The entries that follow include a run beginning at the line with "575 407 667" and ending at the line with "528 549 367"; restate that run word for word and leave the rest out.

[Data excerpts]
━━━━
A small network was trained on invented records. Each row is its activation on one of them, seen along a few directions.
After each row come some of the record's fields: Y, L, W, B, V, H, U.
Not every record has every field; a missing one is written none.
The largest differences between rows may come from other fields.
In the rows, 500 means zero.
Random noise pushes rows far along 4 fixed directions. That doesn't count. These rows show it; they differ only by the noise:
565 436 411 540 479 582 577 559 617 479 524 401 422 434 563 579 522 608 499
683 347 450 241 568 541 504 395 474 413 465 305 514 523 527 331 287 328 271
581 433 404 471 433 527 527 451 445 490 418 429 523 450 534 541 435 512 451
660 337 475 339 640 617 574 567 728 399 626 265 358 483 557 372 409 441 344
369 424 810 599 610 390 457 475 303 579 544 590 625 257 327 433 496 249 529
517 450 612 448 689 555 544 456 584 447 629 382 503 488 528 439 480 491 375

482 496 302 452 448 455 513 573 589 483 469 573 400 697 572 543 580 618 605 -> Y: y2 / L: l1 / W: w1 / B: b1 / V: v1 / H: h1 / U: u1
353 600 548 633 360 462 449 389 244 555 322 595 699 436 490 576 556 505 548 -> Y: none / L: l1 / W: w1 / B: b1 / V: none / H: none / U: none
334 653 718 661 616 436 527 609 583 525 729 593 506 554 464 544 666 666 645 -> Y: y3 / L: l2 / W: w2 / B: b1 / V: v1 / H: h2 / U: u2
612 427 344 450 407 626 560 593 701 429 472 358 366 496 615 508 515 597 504 -> Y: none / L: none / W: none / B: none / V: none / H: none / U: none
493 567 502 675 617 569 572 515 611 471 655 502 452 455 568 655 606 738 474 -> Y: y2 / L: l2 / W: w1 / B: b1 / V: v2 / H: h1 / U: u1
594 555 334 436 460 612 463 403 527 461 415 457 533 541 598 419 549 478 486 -> Y: y2 / L: l2 / W: w2 / B: b2 / V: none / H: none / U: none
446 539 512 425 547 528 452 297 306 513 456 565 624 546 524 363 456 362 447 -> Y: y2 / L: l1 / W: w2 / B: b1 / V: none / H: none / U: none
511 543 596 661 648 630 591 483 564 506 695 466 454 373 527 536 553 574 433 -> Y: y1 / L: l2 / W: w2 / B: b1 / V: v2 / H: h1 / U: u2
540 469 380 354 371 404 486 438 487 467 354 473 539 701 521 469 437 522 513 -> Y: none / L: none / W: none / B: none / V: v1 / H: h2 / U: u2
570 343 562 312 384 416 390 415 239 490 298 477 621 386 390 291 297 129 422 -> Y: none / L: none / W: none / B: none / V: none / H: none / U: none
556 514 467 357 584 613 474 420 564 398 464 321 548 616 609 365 440 441 340 -> Y: none / L: l1 / W: w1 / B: b2 / V: none / H: none / U: none
472 595 503 408 449 505 413 269 254 498 315 463 739 566 515 411 444 475 341 -> Y: none / L: l1 / W: w2 / B: b1 / V: none / H: none / U: none
617 413 390 343 417 582 466 592 611 444 424 284 415 414 509 308 404 347 380 -> Y: none / L: l1 / W: w2 / B: b2 / V: none / H: none / U: none
371 565 677 650 613 479 468 384 352 587 572 636 644 330 416 464 637 383 538 -> Y: y2 / L: l2 / W: w2 / B: b1 / V: v2 / H: h1 / U: u2
512 488 391 710 280 474 543 521 325 606 331 589 534 287 479 755 501 630 627 -> Y: none / L: none / W: none / B: none / V: v2 / H: h1 / U: u2
637 325 452 551 429 532 563 640 577 516 492 399 367 283 415 545 365 464 492 -> Y: none / L: none / W: none / B: none / V: v2 / H: h2 / U: u2
555 445 420 491 524 684 566 707 838 447 595 308 316 469 575 407 613 583 489 -> Y: none / L: l1 / W: w2 / B: b1 / V: none / H: none / U: none
585 493 420 379 493 575 446 353 346 490 394 457 533 546 533 378 358 317 395 -> Y: y1 / L: l1 / W: w2 / B: b2 / V: none / H: none / U: none
503 549 604 402 584 307 474 456 346 493 517 578 523 684 404 616 369 640 447 -> Y: y1 / L: none / W: none / B: none / V: v1 / H: h2 / U: u1
540 493 434 518 562 574 561 474 615 502 553 380 483 585 560 593 480 643 390 -> Y: none / L: l1 / W: w1 / B: b1 / V: v2 / H: h2 / U: u1
558 525 421 408 469 492 543 508 599 436 457 436 481 666 606 530 478 677 465 -> Y: none / L: none / W: none / B: none / V: v1 / H: h1 / U: u2
314 565 745 632 654 501 499 400 417 548 606 676 570 424 441 530 631 468 566 -> Y: y1 / L: none / W: none / B: none / V: none / H: none / U: none
418 664 353 691 392 603 569 368 466 532 432 638 533 553 637 791 683 843 621 -> Y: y1 / L: none / W: none / B: none / V: none / H: none / U: none
307 591 726 544 711 406 492 425 526 559 679 701 537 653 492 570 646 575 571 -> Y: y1 / L: none / W: none / B: none / V: v1 / H: h1 / U: u1
466 491 501 545 422 547 484 470 462 502 441 542 512 420 511 537 542 504 564 -> Y: none / L: none / W: none / B: none / V: none / H: none / U: none
376 544 471 522 526 440 525 462 530 539 524 703 495 633 547 558 666 576 695 -> Y: y2 / L: none / W: none / B: none / V: v1 / H: h1 / U: u2
450 385 711 553 686 585 544 646 695 493 723 528 329 318 423 400 585 337 553 -> Y: y1 / L: none / W: none / B: none / V: none / H: none / U: none
651 311 662 403 726 594 597 823 902 377 828 163 239 361 439 309 455 357 376 -> Y: none / L: l2 / W: w1 / B: b1 / V: v2 / H: h2 / U: u2
392 530 441 571 418 539 478 455 405 531 422 633 575 462 508 506 592 454 603 -> Y: y3 / L: l1 / W: w1 / B: b1 / V: none / H: none / U: none
465 505 544 338 542 305 415 317 262 495 409 645 612 701 455 460 420 431 461 -> Y: y4 / L: none / W: none / B: none / V: v1 / H: h1 / U: u1
520 567 504 438 426 353 430 345 234 482 346 595 652 620 472 492 417 467 419 -> Y: y1 / L: l2 / W: w1 / B: b1 / V: v1 / H: h1 / U: u1
436 415 497 441 497 427 488 576 569 519 529 644 433 542 469 409 585 365 676 -> Y: y3 / L: none / W: none / B: none / V: v1 / H: h1 / U: u2
464 328 664 350 670 395 483 607 651 498 657 569 372 518 359 254 468 197 585 -> Y: y2 / L: none / W: none / B: none / V: v1 / H: h2 / U: u2
650 495 347 329 657 595 596 408 608 419 619 385 421 668 602 594 386 720 363 -> Y: y3 / L: none / W: none / B: none / V: v2 / H: h2 / U: u2
621 460 324 520 460 564 574 380 380 538 415 564 478 408 539 660 403 566 469 -> Y: y4 / L: none / W: none / B: none / V: v2 / H: h1 / U: u2
376 676 544 540 727 588 580 442 684 466 709 531 481 749 658 507 651 774 490 -> Y: y2 / L: l1 / W: w2 / B: b1 / V: v1 / H: h1 / U: u2
575 407 667 511 837 514 549 701 649 487 777 403 274 399 374 546 381 473 411 -> Y: y4 / L: l1 / W: w1 / B: b2 / V: v2 / H: h2 / U: u1

Which values does each new row have?
658 425 346 319 407 443 544 606 541 474 456 478 346 622 464 569 349 566 509 -> Y: y1 / L: none / W: none / B: none / V: v1 / H: h2 / U: u2
570 393 513 379 616 470 498 309 350 514 492 549 554 462 420 422 318 305 407 -> Y: y2 / L: none / W: none / B: none / V: v2 / H: h2 / U: u2
285 647 680 699 510 496 455 451 380 574 473 584 668 431 459 551 674 593 548 -> Y: none / L: l1 / W: w2 / B: b1 / V: none / H: none / U: none
520 462 524 366 563 432 503 524 692 470 576 436 438 733 533 475 474 579 476 -> Y: none / L: none / W: none / B: none / V: v1 / H: h2 / U: u1
528 549 367 432 423 404 477 458 446 457 416 580 521 719 561 615 457 734 505 -> Y: y3 / L: none / W: none / B: none / V: v1 / H: h1 / U: u1
429 521 493 475 583 506 529 550 599 488 565 593 476 591 528 445 570 512 560 -> Y: y3 / L: l1 / W: w1 / B: b1 / V: v1 / H: h1 / U: u2
515 493 642 373 540 528 436 395 453 395 482 359 649 505 515 264 457 304 324 -> Y: none / L: l2 / W: w1 / B: b1 / V: none / H: none / U: none
662 546 372 529 561 621 591 552 811 361 662 141 340 586 661 572 432 842 285 -> Y: none / L: l2 / W: w2 / B: b2 / V: v2 / H: h2 / U: u1
625 553 412 427 486 650 479 501 691 393 481 250 486 563 635 400 535 571 370 -> Y: none / L: l2 / W: w2 / B: b2 / V: none / H: none / U: none
484 472 436 679 385 456 547 619 420 597 505 629 445 321 403 761 519 625 697 -> Y: y3 / L: none / W: none / B: none / V: v2 / H: h2 / U: u2
490 511 446 550 626 576 570 388 443 542 537 579 516 442 535 562 500 515 474 -> Y: y2 / L: l1 / W: w1 / B: b1 / V: v2 / H: h1 / U: u2
511 590 291 579 385 624 514 432 461 498 363 538 512 534 607 641 556 618 537 -> Y: y1 / L: l1 / W: w1 / B: b2 / V: none / H: none / U: none
558 460 421 233 586 448 492 343 544 430 493 512 505 781 538 368 397 448 436 -> Y: y2 / L: none / W: none / B: none / V: v1 / H: h2 / U: u2
661 349 459 630 327 439 538 862 570 506 510 345 303 222 363 638 409 542 554 -> Y: none / L: l2 / W: w1 / B: b1 / V: v2 / H: h2 / U: u1
517 463 519 529 473 366 502 562 475 514 484 606 416 563 399 608 435 601 555 -> Y: y1 / L: none / W: none / B: none / V: v1 / H: h2 / U: u1
411 652 433 571 459 604 522 383 501 458 436 462 627 618 649 592 619 735 464 -> Y: none / L: l1 / W: w1 / B: b1 / V: none / H: none / U: none
564 429 500 490 594 447 512 396 339 529 497 574 479 434 454 588 386 484 437 -> Y: y4 / L: none / W: none / B: none / V: v2 / H: h1 / U: u1
441 529 412 415 497 422 499 368 497 505 461 642 539 738 531 505 552 550 602 -> Y: y2 / L: none / W: none / B: none / V: v1 / H: h2 / U: u2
━━━━
> [TASK OUTPUT]
575 407 667 511 837 514 549 701 649 487 777 403 274 399 374 546 381 473 411 -> Y: y4 / L: l1 / W: w1 / B: b2 / V: v2 / H: h2 / U: u1

Which values does each new row have?
658 425 346 319 407 443 544 606 541 474 456 478 346 622 464 569 349 566 509 -> Y: y1 / L: none / W: none / B: none / V: v1 / H: h2 / U: u2
570 393 513 379 616 470 498 309 350 514 492 549 554 462 420 422 318 305 407 -> Y: y2 / L: none / W: none / B: none / V: v2 / H: h2 / U: u2
285 647 680 699 510 496 455 451 380 574 473 584 668 431 459 551 674 593 548 -> Y: none / L: l1 / W: w2 / B: b1 / V: none / H: none / U: none
520 462 524 366 563 432 503 524 692 470 576 436 438 733 533 475 474 579 476 -> Y: none / L: none / W: none / B: none / V: v1 / H: h2 / U: u1
528 549 367 432 423 404 477 458 446 457 416 580 521 719 561 615 457 734 505 -> Y: y3 / L: none / W: none / B: none / V: v1 / H: h1 / U: u1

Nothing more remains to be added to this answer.